━━━ DATA SECTION ━━━
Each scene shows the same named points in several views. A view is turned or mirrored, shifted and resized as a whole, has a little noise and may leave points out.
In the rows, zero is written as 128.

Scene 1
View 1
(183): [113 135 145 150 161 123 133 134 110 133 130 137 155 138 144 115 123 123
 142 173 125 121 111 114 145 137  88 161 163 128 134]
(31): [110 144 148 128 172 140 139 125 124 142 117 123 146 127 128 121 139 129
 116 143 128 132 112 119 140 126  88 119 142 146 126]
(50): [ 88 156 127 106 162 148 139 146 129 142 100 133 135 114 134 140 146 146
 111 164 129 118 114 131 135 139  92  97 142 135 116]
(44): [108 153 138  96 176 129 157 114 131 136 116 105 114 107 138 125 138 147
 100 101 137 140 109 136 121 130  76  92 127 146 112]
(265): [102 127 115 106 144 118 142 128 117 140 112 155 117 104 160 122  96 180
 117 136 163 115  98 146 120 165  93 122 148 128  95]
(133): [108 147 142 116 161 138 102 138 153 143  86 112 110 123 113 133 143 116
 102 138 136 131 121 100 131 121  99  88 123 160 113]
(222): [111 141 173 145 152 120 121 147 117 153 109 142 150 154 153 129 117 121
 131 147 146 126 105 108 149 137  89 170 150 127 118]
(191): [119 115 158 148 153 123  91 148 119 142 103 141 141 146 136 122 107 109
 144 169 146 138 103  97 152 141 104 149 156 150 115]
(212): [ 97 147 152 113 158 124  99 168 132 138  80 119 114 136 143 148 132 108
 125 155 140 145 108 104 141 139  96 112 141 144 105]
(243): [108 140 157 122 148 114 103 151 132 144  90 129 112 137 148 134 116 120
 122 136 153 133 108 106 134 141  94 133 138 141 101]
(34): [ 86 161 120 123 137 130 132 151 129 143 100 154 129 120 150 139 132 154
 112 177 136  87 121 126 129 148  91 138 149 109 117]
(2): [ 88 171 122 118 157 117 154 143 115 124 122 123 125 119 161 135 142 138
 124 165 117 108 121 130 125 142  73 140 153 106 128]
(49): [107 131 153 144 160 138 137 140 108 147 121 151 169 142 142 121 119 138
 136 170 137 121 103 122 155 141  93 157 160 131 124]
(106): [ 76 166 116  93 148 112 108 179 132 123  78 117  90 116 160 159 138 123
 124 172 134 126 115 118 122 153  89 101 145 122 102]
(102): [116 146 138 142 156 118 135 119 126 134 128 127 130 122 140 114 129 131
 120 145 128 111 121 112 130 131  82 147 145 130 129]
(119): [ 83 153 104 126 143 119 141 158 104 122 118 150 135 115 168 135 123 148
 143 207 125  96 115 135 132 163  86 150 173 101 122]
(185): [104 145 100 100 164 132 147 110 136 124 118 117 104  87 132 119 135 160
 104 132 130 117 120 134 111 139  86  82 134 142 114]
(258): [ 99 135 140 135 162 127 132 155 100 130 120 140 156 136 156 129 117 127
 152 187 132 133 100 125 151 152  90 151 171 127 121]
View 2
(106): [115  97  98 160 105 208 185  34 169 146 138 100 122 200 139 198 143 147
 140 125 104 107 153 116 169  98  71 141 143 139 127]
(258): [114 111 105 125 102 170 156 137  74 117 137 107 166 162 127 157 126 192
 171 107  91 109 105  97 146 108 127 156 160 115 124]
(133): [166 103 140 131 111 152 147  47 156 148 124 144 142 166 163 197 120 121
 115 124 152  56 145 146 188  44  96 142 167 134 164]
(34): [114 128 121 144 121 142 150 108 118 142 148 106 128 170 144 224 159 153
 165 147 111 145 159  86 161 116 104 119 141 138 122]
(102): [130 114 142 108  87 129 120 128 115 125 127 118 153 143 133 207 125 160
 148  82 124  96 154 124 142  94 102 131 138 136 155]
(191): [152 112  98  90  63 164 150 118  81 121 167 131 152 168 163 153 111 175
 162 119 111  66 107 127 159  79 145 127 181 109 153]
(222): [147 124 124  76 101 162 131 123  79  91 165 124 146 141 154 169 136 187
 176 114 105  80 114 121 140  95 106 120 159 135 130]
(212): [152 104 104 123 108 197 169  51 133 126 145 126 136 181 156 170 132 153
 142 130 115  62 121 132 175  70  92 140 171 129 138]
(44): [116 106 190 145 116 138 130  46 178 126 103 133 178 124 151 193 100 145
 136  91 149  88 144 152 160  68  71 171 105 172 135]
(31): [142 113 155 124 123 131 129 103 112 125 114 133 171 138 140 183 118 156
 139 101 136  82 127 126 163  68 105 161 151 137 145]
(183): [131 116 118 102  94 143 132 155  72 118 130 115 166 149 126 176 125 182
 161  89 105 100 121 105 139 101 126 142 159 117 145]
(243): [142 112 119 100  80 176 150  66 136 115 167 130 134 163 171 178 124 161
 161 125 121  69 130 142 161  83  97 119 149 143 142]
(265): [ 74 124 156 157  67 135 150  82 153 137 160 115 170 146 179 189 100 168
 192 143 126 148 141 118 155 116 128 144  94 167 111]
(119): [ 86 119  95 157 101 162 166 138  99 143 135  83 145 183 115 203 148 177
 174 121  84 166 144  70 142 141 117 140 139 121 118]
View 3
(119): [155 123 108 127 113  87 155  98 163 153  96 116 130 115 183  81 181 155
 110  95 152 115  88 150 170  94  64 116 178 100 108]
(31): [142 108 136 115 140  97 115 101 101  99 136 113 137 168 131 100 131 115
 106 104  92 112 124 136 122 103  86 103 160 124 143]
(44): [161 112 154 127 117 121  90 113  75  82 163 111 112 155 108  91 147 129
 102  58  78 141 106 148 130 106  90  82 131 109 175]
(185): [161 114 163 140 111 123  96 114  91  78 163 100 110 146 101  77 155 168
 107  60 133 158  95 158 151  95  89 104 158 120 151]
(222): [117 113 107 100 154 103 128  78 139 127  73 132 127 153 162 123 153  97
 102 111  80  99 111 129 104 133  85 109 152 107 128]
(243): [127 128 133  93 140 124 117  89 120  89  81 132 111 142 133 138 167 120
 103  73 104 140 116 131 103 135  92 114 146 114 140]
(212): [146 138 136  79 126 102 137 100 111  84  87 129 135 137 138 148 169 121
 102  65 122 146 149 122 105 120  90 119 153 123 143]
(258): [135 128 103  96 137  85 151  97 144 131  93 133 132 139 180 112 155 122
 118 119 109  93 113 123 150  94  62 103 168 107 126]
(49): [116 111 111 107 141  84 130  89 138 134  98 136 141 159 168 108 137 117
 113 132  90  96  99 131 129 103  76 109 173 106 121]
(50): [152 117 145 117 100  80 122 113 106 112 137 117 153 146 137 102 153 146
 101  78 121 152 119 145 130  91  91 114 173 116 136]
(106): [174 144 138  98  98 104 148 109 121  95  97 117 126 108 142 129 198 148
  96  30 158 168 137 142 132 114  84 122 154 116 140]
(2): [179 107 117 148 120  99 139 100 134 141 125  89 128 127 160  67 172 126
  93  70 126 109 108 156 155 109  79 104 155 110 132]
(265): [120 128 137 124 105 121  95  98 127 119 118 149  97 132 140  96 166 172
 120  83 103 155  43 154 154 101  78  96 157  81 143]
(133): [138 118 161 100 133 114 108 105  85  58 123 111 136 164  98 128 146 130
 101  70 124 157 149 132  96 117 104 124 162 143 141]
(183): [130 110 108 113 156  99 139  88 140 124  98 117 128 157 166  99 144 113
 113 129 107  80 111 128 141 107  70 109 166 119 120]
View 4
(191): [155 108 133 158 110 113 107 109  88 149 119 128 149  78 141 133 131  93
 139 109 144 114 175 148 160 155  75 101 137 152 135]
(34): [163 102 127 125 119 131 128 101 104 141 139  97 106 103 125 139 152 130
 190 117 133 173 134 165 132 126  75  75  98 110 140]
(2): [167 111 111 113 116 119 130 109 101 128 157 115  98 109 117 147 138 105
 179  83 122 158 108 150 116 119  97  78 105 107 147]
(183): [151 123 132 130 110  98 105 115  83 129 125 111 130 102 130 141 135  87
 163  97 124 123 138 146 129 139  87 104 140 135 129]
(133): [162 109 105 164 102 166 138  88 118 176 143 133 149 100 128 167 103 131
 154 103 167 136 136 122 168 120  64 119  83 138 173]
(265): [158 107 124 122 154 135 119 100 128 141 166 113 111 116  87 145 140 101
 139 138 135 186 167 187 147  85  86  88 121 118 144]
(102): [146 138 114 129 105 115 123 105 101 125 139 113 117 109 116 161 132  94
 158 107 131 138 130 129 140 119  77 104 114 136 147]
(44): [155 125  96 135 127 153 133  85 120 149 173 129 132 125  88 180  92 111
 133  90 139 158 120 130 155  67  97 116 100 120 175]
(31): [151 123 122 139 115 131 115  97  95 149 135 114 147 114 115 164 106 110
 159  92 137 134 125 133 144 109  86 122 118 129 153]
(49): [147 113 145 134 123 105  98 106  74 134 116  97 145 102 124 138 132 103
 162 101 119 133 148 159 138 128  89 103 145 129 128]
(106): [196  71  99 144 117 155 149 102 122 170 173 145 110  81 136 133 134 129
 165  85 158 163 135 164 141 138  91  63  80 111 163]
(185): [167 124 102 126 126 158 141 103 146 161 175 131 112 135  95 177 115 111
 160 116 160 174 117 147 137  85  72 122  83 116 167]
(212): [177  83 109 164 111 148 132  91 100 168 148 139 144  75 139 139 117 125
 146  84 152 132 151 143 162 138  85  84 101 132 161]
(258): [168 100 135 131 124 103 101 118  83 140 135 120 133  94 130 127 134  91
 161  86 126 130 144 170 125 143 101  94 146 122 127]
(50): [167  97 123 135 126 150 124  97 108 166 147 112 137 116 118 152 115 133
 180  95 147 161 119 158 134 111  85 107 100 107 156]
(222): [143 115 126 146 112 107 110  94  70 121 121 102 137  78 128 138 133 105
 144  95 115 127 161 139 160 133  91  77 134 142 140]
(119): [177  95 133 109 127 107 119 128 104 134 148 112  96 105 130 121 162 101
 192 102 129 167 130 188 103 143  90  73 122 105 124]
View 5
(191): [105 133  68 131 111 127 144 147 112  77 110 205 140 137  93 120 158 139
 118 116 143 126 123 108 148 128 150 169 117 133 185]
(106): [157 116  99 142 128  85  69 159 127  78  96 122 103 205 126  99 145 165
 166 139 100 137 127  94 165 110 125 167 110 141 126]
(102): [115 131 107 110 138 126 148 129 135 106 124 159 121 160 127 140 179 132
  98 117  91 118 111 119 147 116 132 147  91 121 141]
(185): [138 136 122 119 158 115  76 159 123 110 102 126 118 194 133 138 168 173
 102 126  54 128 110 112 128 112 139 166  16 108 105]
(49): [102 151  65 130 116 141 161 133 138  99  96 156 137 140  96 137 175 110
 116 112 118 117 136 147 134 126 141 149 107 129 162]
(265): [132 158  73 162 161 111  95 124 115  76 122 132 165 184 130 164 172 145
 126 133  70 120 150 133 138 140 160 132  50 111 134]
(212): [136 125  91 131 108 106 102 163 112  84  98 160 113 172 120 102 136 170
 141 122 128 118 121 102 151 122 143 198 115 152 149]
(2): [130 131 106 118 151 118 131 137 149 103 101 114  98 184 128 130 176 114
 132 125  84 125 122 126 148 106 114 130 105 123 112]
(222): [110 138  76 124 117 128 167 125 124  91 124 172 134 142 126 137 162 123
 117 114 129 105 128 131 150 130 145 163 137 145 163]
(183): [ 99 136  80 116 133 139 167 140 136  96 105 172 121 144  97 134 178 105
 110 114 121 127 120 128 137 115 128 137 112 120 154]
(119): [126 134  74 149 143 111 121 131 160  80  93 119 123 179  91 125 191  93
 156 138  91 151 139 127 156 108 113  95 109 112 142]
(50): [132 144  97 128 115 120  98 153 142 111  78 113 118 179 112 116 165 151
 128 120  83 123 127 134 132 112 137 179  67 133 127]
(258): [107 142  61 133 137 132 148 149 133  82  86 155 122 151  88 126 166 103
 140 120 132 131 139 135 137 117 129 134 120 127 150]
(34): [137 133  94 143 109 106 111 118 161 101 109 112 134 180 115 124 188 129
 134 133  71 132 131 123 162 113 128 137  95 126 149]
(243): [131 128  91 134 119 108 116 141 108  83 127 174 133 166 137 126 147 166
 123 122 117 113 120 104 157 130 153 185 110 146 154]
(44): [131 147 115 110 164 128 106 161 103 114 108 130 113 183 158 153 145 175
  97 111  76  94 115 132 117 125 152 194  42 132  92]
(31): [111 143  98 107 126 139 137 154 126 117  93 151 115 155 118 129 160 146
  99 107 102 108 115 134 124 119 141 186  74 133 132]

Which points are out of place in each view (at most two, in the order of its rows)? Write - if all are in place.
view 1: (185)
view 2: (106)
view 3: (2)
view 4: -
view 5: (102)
━━━
WORK ORDER: Starting with the line above that holds "(258): [114 111" and stopping with the line that holds "142 130 115", reproduce each line exactly, omitting all other lines.

WRITTEN ANSWER:
(258): [114 111 105 125 102 170 156 137  74 117 137 107 166 162 127 157 126 192
 171 107  91 109 105  97 146 108 127 156 160 115 124]
(133): [166 103 140 131 111 152 147  47 156 148 124 144 142 166 163 197 120 121
 115 124 152  56 145 146 188  44  96 142 167 134 164]
(34): [114 128 121 144 121 142 150 108 118 142 148 106 128 170 144 224 159 153
 165 147 111 145 159  86 161 116 104 119 141 138 122]
(102): [130 114 142 108  87 129 120 128 115 125 127 118 153 143 133 207 125 160
 148  82 124  96 154 124 142  94 102 131 138 136 155]
(191): [152 112  98  90  63 164 150 118  81 121 167 131 152 168 163 153 111 175
 162 119 111  66 107 127 159  79 145 127 181 109 153]
(222): [147 124 124  76 101 162 131 123  79  91 165 124 146 141 154 169 136 187
 176 114 105  80 114 121 140  95 106 120 159 135 130]
(212): [152 104 104 123 108 197 169  51 133 126 145 126 136 181 156 170 132 153
 142 130 115  62 121 132 175  70  92 140 171 129 138]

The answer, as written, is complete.